## Exercise materials

┌──

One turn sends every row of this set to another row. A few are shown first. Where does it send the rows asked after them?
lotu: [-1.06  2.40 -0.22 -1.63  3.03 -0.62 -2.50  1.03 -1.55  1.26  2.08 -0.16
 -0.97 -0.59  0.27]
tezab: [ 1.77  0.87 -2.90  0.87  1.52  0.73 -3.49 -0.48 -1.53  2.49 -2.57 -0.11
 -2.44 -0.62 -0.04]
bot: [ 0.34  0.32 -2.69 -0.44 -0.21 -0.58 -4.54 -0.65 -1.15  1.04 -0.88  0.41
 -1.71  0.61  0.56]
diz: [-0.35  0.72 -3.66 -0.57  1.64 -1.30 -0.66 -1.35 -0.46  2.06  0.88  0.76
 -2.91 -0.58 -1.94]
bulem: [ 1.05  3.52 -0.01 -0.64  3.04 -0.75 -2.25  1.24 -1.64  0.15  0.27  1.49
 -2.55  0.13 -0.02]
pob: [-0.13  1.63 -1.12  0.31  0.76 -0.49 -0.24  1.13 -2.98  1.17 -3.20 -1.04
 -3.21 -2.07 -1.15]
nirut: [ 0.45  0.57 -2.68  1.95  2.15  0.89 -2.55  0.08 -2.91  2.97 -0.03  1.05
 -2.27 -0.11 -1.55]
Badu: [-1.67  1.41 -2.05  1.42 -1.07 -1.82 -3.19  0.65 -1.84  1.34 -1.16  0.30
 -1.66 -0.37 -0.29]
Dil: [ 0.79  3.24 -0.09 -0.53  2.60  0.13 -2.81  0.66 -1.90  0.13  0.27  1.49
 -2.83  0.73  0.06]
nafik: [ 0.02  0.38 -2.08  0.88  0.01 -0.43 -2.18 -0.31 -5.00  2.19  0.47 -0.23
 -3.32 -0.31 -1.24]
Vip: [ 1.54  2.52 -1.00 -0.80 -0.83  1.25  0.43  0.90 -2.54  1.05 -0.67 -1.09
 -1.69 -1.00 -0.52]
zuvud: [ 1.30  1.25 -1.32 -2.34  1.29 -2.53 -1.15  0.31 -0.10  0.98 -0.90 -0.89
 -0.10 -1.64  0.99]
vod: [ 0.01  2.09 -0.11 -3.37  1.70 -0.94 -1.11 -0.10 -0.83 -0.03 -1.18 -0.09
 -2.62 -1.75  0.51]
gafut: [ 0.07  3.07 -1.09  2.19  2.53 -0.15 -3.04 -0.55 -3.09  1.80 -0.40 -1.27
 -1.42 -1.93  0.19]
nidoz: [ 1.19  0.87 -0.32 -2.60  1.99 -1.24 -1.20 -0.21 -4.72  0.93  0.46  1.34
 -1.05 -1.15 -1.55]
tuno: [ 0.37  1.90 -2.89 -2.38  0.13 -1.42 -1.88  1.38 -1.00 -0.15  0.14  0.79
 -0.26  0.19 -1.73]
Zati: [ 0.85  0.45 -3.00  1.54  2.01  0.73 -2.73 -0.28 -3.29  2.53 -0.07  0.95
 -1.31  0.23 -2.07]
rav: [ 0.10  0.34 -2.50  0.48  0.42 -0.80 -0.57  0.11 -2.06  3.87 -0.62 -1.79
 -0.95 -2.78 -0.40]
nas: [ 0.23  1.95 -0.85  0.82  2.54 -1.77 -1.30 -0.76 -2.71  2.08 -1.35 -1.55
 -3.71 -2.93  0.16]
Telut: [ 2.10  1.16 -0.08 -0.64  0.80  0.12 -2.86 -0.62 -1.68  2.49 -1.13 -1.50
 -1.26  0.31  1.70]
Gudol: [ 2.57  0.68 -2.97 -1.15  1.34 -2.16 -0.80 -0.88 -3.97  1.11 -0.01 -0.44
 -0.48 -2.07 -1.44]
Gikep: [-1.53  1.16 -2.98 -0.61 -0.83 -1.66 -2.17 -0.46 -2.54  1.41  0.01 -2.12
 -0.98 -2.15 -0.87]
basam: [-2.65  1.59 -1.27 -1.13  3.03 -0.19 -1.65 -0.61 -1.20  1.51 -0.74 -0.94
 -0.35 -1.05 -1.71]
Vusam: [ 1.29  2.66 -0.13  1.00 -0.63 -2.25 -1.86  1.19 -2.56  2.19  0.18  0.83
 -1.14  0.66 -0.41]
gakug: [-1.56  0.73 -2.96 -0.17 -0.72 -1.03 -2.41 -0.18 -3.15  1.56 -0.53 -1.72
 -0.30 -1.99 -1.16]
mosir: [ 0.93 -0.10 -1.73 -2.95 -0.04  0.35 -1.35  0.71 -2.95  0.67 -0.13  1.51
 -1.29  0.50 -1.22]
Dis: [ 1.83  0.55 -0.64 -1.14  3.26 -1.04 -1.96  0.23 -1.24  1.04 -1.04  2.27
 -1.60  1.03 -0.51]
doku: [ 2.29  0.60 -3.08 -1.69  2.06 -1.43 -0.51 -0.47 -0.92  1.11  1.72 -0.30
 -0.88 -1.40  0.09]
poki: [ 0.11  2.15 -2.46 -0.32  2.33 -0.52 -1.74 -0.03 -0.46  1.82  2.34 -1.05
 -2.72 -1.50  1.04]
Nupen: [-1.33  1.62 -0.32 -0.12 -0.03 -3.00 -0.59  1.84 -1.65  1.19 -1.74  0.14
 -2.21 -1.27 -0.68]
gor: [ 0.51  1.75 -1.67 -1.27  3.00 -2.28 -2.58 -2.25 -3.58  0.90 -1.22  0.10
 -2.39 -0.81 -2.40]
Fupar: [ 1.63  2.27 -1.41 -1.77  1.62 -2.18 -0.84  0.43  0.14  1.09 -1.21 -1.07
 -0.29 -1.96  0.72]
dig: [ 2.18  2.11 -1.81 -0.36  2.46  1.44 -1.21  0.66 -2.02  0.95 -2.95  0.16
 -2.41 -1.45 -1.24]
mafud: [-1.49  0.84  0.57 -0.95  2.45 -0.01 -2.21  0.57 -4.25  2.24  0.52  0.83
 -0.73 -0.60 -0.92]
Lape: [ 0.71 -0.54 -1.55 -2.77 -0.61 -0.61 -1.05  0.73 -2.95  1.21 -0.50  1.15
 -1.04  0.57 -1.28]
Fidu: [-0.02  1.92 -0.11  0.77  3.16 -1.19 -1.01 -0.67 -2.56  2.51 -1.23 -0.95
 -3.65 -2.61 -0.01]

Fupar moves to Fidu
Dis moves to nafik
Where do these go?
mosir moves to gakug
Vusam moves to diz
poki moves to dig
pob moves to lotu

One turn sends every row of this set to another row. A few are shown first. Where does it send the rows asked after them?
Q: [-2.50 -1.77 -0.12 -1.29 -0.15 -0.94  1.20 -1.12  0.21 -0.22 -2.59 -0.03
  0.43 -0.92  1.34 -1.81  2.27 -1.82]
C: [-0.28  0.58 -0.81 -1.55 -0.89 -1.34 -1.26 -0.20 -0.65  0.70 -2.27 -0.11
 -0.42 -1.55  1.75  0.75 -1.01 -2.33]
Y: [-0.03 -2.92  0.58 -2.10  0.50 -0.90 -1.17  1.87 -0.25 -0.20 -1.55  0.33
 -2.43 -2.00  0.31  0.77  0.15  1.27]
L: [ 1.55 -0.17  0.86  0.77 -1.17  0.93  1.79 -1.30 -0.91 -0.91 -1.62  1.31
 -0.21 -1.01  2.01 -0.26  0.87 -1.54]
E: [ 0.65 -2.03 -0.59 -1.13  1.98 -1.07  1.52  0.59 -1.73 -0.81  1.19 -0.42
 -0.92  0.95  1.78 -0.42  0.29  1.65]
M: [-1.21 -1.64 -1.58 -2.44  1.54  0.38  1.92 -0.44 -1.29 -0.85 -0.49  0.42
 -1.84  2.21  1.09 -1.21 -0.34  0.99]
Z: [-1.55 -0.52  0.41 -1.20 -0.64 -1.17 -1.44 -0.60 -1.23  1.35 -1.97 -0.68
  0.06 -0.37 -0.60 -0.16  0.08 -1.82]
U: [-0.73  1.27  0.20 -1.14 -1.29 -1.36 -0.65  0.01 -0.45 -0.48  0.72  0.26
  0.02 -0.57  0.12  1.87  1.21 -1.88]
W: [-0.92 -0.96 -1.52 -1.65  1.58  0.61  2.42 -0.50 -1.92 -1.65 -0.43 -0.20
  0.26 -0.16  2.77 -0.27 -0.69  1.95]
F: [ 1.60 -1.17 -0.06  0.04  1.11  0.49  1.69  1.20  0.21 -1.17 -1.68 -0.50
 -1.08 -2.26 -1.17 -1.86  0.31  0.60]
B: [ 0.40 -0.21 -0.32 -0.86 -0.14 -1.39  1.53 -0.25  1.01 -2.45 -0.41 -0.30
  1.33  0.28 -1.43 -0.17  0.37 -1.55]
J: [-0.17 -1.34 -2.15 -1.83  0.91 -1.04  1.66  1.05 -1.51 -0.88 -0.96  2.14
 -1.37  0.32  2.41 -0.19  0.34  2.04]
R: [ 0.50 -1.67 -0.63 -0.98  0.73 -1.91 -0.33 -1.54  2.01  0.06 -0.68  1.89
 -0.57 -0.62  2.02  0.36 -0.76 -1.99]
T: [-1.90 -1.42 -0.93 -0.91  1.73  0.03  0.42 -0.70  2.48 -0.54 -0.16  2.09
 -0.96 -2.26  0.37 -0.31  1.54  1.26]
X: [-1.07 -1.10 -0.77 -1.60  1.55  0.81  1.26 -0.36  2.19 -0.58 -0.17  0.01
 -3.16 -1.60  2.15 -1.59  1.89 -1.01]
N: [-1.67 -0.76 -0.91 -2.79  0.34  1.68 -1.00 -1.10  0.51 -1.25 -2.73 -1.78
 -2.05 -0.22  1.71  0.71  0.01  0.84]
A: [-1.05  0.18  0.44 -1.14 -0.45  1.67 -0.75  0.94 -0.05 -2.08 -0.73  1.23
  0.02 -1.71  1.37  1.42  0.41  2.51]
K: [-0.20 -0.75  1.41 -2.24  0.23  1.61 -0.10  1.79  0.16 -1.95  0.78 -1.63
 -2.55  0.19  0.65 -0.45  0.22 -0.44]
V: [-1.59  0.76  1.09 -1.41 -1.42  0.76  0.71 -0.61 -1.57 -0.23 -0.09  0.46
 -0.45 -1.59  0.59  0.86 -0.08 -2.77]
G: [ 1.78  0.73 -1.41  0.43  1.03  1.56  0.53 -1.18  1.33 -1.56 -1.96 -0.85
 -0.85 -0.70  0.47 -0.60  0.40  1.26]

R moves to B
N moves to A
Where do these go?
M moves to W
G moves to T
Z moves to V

└──

## Exercise directions
Once you have found every line in the listing that holds the string "Vusam", copy each of them.

## Exercise output
Vusam: [ 1.29  2.66 -0.13  1.00 -0.63 -2.25 -1.86  1.19 -2.56  2.19  0.18  0.83
Vusam moves to diz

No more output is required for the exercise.